→ Task requirements: From the entries below, list each line with "biggest".

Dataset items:
· · ·
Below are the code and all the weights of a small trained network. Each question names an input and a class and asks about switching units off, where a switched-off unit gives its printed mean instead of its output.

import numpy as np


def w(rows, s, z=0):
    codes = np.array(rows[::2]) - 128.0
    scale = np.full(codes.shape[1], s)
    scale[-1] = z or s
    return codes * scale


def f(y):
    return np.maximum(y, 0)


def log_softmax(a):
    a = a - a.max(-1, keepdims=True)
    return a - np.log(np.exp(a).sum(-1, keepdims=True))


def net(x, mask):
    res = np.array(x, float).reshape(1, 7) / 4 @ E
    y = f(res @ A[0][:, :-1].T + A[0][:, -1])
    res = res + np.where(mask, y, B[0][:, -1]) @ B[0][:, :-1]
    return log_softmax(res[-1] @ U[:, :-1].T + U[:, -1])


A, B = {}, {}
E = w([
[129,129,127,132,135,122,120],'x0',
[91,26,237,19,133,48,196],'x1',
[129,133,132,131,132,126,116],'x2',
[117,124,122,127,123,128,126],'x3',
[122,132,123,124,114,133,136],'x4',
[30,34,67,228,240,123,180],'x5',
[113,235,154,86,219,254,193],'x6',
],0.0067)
· · ·
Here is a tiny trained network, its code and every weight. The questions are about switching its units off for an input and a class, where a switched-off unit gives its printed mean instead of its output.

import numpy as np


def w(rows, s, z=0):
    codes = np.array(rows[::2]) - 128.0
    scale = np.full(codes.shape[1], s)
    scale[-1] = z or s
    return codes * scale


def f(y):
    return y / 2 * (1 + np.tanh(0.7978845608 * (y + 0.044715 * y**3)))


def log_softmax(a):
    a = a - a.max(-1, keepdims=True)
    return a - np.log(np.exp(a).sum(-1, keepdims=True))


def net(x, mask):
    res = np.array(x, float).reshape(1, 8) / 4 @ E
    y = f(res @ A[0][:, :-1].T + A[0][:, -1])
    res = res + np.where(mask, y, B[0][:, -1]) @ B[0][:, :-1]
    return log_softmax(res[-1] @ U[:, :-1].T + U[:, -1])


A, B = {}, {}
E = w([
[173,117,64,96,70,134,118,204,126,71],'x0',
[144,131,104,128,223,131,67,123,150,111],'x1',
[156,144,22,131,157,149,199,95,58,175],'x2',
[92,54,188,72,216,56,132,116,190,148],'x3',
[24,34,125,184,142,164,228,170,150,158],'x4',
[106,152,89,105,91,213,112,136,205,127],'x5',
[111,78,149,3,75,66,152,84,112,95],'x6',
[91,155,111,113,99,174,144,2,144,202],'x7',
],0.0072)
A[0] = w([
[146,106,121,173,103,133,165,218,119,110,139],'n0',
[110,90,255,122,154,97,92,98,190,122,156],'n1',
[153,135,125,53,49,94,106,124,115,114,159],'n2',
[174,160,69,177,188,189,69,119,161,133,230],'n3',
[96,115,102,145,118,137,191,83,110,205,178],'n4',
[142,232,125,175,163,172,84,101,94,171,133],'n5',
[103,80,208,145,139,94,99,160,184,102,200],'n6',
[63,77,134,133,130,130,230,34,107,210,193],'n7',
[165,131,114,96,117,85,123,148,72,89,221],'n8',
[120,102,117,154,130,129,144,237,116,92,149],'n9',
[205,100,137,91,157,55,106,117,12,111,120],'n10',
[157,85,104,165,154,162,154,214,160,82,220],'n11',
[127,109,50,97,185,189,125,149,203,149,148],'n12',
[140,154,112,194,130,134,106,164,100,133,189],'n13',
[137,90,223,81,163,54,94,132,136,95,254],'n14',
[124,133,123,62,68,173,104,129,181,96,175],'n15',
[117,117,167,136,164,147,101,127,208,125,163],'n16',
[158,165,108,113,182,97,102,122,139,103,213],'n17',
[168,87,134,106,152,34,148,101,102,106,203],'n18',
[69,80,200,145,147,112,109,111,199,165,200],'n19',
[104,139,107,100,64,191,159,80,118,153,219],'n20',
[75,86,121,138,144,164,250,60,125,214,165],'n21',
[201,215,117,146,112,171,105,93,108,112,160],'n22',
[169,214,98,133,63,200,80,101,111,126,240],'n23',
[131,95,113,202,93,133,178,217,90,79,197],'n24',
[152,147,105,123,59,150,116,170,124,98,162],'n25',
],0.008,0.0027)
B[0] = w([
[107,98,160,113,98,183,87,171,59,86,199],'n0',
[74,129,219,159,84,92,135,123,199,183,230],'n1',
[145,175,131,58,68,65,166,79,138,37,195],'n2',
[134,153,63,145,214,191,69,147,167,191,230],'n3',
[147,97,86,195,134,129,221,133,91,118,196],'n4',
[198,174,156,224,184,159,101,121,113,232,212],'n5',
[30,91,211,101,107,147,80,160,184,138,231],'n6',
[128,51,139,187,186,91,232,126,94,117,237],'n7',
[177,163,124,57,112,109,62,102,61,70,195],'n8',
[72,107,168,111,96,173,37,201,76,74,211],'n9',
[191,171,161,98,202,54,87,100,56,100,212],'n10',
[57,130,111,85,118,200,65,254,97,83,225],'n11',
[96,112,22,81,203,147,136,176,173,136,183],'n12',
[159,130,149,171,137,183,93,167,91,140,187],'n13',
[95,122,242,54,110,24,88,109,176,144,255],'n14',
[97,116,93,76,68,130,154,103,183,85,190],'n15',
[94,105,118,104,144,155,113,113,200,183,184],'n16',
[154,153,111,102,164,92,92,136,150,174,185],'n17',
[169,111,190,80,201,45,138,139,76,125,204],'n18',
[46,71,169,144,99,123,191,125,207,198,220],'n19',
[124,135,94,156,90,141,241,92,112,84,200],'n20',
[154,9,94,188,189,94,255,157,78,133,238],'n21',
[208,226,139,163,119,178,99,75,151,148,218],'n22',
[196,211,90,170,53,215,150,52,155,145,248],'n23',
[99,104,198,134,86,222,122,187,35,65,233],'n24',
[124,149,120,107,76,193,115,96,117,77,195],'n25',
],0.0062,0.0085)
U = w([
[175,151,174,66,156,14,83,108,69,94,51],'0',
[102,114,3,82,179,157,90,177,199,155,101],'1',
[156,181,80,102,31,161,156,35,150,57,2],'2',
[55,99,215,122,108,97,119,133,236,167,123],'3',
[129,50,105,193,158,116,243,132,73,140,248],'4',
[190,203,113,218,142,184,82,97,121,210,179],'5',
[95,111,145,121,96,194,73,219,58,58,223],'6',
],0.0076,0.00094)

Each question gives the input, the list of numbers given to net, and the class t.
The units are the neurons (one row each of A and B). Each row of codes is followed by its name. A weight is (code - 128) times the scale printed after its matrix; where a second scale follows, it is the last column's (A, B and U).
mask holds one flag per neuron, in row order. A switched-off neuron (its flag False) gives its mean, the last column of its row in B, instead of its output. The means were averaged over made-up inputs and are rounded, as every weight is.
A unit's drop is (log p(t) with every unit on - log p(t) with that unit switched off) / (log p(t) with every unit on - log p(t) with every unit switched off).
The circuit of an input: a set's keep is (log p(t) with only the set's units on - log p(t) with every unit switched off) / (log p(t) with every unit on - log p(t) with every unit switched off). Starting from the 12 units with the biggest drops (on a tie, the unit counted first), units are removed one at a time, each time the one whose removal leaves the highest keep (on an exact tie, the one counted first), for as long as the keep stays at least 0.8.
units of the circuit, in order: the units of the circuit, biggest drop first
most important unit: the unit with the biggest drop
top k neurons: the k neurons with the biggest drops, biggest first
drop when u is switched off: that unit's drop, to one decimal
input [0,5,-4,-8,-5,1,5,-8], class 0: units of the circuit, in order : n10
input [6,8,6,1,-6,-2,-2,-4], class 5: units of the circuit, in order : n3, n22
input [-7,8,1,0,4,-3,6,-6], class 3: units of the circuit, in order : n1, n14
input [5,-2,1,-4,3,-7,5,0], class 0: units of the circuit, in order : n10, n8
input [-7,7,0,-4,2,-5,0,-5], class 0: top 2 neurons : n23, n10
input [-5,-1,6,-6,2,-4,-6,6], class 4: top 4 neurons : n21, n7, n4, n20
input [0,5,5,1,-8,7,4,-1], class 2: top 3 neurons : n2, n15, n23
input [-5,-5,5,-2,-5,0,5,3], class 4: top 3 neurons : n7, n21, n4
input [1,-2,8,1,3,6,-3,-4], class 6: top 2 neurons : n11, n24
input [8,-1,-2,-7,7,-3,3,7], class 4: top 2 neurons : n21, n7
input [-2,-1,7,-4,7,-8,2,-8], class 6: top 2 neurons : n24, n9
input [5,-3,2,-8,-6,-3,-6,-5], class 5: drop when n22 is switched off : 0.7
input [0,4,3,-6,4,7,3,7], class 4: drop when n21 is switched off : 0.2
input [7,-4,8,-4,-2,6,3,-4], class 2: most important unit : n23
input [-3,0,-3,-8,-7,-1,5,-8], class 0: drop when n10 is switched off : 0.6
· · ·
→ Solution for this exercise:
The circuit of an input: a set's keep is (log p(t) with only the set's units on - log p(t) with every unit switched off) / (log p(t) with every unit on - log p(t) with every unit switched off). Starting from the 12 units with the biggest drops (on a tie, the unit counted first), units are removed one at a time, each time the one whose removal leaves the highest keep (on an exact tie, the one counted first), for as long as the keep stays at least 0.8.
units of the circuit, in order: the units of the circuit, biggest drop first
most important unit: the unit with the biggest drop
top k neurons: the k neurons with the biggest drops, biggest first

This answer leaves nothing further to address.